*** Data records Section Begins ***

Each row is a point on a landscape with many valleys, with its height.
From any point a ball rolls to the lowest of the 5 points nearest to it. It stops when none of these is lower. Distance is the straight distance between rows; heights are no part of it.
K_887 height 60.4: |  22 |   0 | -18 | -46 |  13 |  26 | -11 |   5 |  28 |   7 |  -9 | -36 |  59 | -27 |  -6 |   3 |   0 | -26 | -48 |  61 |  50 |   2 |  22 |
K_11 height 14.4: |  -8 |  12 |  -2 |  14 |  -4 |  16 | -25 |  12 |  41 |  27 |  16 | -35 |   3 | -21 |  14 |   6 |   2 |   0 | -39 |  34 | -10 |  25 |   2 |
K_227 height 12.7: | -29 |  45 |  10 |  18 |  38 |  10 | -23 |  24 |  44 | -16 |  25 | -23 | -16 |  -3 |   5 |  -1 |  17 |  16 | -22 |  49 | -15 |   0 | -38 |
K_625 height 61.2: |  30 |   5 |  -2 |  23 |  -1 |   4 |  47 | -43 | -15 |  -5 | -27 |  -8 | -47 |  38 |  33 |   4 |  -6 | -11 |  34 | -22 |  25 | -52 | -32 |
K_805 height 22.8: | -27 |   3 |  -7 |  10 |  22 | -43 |  -6 |  -5 | -50 | -12 |  11 |  16 | -43 |   4 | -11 |  23 |  21 |  10 |  39 | -53 |  -6 |  31 |   0 |
K_390 height 66.2: |  23 | -14 |  -1 | -24 | -17 |   9 |  37 | -19 |   3 |  -6 | -15 |  24 |  19 |  26 |  -6 | -10 | -12 | -10 |  10 | -12 |  21 | -17 |  -2 |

*** Data records Section Ends ***

- To do -
All that belongs in the answer is an exact copy of the lines from the start of the records above through the line with "K_11 height 14.4: |".

- Answer -
Each row is a point on a landscape with many valleys, with its height.
From any point a ball rolls to the lowest of the 5 points nearest to it. It stops when none of these is lower. Distance is the straight distance between rows; heights are no part of it.
K_887 height 60.4: |  22 |   0 | -18 | -46 |  13 |  26 | -11 |   5 |  28 |   7 |  -9 | -36 |  59 | -27 |  -6 |   3 |   0 | -26 | -48 |  61 |  50 |   2 |  22 |
K_11 height 14.4: |  -8 |  12 |  -2 |  14 |  -4 |  16 | -25 |  12 |  41 |  27 |  16 | -35 |   3 | -21 |  14 |   6 |   2 |   0 | -39 |  34 | -10 |  25 |   2 |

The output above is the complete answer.